Records from a data source

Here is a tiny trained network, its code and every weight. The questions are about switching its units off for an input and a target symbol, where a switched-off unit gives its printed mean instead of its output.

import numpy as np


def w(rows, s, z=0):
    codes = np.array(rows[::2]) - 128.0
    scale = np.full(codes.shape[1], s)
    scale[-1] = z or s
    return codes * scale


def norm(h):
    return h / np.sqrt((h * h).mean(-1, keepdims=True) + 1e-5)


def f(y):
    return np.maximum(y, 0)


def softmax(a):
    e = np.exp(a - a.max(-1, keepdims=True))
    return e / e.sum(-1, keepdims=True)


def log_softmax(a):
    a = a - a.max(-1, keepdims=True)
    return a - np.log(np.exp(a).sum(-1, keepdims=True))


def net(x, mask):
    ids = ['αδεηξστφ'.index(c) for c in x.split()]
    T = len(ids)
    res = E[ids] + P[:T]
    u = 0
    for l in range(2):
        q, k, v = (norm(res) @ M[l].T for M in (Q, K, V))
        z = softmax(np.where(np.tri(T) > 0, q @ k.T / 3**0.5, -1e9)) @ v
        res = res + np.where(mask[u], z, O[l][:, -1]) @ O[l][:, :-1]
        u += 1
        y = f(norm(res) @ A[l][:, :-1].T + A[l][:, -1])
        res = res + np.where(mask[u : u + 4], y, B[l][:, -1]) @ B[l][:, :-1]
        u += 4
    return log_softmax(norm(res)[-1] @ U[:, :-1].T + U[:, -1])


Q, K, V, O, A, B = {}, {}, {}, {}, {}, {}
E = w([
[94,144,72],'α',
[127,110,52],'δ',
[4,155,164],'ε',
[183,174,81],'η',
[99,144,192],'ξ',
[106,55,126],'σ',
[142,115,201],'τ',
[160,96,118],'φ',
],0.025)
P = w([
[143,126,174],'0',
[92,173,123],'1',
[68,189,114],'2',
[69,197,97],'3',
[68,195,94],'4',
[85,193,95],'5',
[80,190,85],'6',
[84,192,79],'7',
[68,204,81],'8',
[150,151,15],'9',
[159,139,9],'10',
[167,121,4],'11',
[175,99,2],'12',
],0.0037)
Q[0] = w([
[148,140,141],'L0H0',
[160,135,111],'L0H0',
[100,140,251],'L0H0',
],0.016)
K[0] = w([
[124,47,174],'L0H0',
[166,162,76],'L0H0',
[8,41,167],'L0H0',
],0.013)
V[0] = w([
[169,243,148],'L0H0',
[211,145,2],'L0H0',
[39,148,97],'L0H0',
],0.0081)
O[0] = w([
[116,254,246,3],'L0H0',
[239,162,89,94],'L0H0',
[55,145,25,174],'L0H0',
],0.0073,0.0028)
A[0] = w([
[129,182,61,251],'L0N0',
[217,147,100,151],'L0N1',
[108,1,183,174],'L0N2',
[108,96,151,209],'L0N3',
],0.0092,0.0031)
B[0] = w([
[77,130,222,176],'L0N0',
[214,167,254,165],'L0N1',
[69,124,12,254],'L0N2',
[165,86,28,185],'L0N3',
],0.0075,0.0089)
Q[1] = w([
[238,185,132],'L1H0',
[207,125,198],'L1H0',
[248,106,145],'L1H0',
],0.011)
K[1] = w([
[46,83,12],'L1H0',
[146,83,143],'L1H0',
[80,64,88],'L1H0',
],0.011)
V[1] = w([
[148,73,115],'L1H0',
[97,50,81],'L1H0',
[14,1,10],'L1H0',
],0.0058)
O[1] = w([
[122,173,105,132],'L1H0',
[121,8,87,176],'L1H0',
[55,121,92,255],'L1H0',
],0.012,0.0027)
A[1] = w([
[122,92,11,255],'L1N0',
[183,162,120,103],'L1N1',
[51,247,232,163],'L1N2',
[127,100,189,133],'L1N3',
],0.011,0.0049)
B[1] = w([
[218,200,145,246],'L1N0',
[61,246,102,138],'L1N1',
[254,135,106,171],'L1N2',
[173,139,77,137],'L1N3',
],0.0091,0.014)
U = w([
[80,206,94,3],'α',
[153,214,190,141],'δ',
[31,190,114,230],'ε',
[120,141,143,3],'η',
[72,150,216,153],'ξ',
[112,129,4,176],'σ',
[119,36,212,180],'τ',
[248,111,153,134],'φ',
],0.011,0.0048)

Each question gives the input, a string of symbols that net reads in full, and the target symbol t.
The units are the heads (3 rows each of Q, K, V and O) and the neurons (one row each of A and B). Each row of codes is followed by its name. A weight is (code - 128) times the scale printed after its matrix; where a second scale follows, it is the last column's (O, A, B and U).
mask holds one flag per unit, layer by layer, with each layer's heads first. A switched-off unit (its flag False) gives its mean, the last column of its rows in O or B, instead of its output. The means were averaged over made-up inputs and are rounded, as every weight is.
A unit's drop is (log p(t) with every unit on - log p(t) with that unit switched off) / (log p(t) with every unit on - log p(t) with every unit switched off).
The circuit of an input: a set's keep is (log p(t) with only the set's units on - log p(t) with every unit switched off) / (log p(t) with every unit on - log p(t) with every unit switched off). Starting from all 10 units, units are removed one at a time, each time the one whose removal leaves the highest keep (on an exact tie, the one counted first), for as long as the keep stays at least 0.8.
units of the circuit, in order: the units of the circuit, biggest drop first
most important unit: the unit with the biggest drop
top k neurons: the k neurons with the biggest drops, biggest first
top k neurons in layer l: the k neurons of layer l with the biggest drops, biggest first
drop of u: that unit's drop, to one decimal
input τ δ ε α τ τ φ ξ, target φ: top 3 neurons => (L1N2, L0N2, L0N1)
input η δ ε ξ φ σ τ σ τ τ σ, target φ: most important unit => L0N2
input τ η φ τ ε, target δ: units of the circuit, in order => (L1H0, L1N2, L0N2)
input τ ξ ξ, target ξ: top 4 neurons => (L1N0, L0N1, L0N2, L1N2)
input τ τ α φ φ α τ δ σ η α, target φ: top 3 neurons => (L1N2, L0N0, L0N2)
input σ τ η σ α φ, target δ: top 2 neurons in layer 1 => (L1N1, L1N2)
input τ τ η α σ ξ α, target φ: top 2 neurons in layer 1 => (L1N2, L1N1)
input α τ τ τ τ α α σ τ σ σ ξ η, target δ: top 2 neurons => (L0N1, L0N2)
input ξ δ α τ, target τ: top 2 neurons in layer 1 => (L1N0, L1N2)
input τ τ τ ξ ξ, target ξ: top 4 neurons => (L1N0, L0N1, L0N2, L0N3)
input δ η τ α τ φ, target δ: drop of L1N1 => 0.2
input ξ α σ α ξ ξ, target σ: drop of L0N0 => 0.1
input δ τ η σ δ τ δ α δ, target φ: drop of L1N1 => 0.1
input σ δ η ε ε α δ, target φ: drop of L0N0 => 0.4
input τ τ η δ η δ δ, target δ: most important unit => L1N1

...

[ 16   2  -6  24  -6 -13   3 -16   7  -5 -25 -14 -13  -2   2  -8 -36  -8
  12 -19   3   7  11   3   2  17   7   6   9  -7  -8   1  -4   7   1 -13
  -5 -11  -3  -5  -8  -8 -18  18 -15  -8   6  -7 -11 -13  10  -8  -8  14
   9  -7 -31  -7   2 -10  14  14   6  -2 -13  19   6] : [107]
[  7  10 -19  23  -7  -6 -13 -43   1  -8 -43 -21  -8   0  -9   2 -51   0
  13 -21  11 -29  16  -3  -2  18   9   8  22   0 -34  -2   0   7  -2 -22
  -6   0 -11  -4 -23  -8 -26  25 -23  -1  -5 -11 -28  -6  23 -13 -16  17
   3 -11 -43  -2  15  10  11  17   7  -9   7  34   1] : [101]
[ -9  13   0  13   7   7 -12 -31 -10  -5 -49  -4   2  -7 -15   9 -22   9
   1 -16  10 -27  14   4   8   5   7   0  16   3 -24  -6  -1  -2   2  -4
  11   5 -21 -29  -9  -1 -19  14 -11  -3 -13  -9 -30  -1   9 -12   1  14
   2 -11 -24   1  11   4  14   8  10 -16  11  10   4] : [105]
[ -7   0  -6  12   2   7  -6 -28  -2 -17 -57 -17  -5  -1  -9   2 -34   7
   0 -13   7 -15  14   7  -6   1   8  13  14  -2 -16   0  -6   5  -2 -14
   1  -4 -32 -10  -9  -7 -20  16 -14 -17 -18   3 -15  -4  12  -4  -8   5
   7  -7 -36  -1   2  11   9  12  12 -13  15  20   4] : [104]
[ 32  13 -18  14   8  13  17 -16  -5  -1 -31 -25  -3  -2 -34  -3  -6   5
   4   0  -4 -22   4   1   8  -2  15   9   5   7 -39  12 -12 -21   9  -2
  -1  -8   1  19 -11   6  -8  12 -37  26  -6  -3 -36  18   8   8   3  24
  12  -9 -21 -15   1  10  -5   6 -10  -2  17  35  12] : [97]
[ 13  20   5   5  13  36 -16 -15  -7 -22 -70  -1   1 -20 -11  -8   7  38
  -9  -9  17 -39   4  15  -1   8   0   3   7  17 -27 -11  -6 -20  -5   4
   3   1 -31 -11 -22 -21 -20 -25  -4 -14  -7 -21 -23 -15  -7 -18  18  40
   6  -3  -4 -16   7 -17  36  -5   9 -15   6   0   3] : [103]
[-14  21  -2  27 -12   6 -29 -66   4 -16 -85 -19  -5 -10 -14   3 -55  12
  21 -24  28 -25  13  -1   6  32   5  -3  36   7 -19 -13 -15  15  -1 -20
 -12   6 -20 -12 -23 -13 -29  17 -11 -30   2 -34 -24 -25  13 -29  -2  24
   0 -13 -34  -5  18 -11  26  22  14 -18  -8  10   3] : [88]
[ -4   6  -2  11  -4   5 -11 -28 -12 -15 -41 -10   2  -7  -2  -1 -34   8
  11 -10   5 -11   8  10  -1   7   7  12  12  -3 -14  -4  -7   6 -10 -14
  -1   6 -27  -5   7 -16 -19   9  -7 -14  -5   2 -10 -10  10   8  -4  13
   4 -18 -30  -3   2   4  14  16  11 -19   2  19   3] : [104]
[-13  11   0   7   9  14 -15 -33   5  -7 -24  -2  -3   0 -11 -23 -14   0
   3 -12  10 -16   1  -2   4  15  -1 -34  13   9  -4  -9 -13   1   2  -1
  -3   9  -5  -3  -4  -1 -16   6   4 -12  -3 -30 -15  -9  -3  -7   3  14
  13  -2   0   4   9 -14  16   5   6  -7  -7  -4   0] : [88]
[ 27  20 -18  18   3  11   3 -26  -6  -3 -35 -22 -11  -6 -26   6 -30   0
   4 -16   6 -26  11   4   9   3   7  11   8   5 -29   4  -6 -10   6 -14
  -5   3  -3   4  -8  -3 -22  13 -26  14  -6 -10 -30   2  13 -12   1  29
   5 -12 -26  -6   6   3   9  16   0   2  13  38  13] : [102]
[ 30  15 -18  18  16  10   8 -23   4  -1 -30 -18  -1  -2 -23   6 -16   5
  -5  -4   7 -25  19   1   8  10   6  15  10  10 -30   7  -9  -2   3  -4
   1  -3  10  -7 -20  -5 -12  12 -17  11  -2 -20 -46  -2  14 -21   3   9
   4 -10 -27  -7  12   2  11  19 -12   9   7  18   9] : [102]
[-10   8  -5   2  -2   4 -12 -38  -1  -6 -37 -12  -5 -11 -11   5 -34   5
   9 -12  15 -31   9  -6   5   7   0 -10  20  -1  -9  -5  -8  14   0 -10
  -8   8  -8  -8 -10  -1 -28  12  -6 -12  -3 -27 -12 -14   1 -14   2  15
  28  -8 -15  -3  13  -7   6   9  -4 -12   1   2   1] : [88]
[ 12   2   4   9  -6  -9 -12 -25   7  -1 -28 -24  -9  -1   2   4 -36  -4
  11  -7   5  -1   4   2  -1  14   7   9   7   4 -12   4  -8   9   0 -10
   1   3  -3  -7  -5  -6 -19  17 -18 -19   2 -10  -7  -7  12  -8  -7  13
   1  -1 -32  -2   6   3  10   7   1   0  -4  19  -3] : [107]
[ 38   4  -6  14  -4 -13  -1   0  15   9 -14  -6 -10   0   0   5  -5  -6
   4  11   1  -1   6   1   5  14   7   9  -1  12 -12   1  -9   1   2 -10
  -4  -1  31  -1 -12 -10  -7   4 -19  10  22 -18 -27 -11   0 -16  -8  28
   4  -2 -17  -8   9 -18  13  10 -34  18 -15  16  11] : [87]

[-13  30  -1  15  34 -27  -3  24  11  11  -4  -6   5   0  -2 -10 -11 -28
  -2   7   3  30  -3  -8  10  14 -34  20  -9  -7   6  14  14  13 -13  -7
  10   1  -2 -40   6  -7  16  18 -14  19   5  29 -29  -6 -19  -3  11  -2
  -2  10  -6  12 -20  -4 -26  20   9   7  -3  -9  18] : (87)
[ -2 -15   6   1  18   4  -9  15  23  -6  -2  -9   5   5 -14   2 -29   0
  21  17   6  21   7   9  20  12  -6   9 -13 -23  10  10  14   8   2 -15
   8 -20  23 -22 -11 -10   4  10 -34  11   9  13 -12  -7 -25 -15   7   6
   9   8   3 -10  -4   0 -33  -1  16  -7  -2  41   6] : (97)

**EXERCISE:**
From the data above, output only the lines between the line containing "input τ ξ ξ, target" and the line containing "input τ τ η δ", inclusive, exactly as written.

**ANSWER TO THIS EXERCISE:**
input τ ξ ξ, target ξ: top 4 neurons => (L1N0, L0N1, L0N2, L1N2)
input τ τ α φ φ α τ δ σ η α, target φ: top 3 neurons => (L1N2, L0N0, L0N2)
input σ τ η σ α φ, target δ: top 2 neurons in layer 1 => (L1N1, L1N2)
input τ τ η α σ ξ α, target φ: top 2 neurons in layer 1 => (L1N2, L1N1)
input α τ τ τ τ α α σ τ σ σ ξ η, target δ: top 2 neurons => (L0N1, L0N2)
input ξ δ α τ, target τ: top 2 neurons in layer 1 => (L1N0, L1N2)
input τ τ τ ξ ξ, target ξ: top 4 neurons => (L1N0, L0N1, L0N2, L0N3)
input δ η τ α τ φ, target δ: drop of L1N1 => 0.2
input ξ α σ α ξ ξ, target σ: drop of L0N0 => 0.1
input δ τ η σ δ τ δ α δ, target φ: drop of L1N1 => 0.1
input σ δ η ε ε α δ, target φ: drop of L0N0 => 0.4
input τ τ η δ η δ δ, target δ: most important unit => L1N1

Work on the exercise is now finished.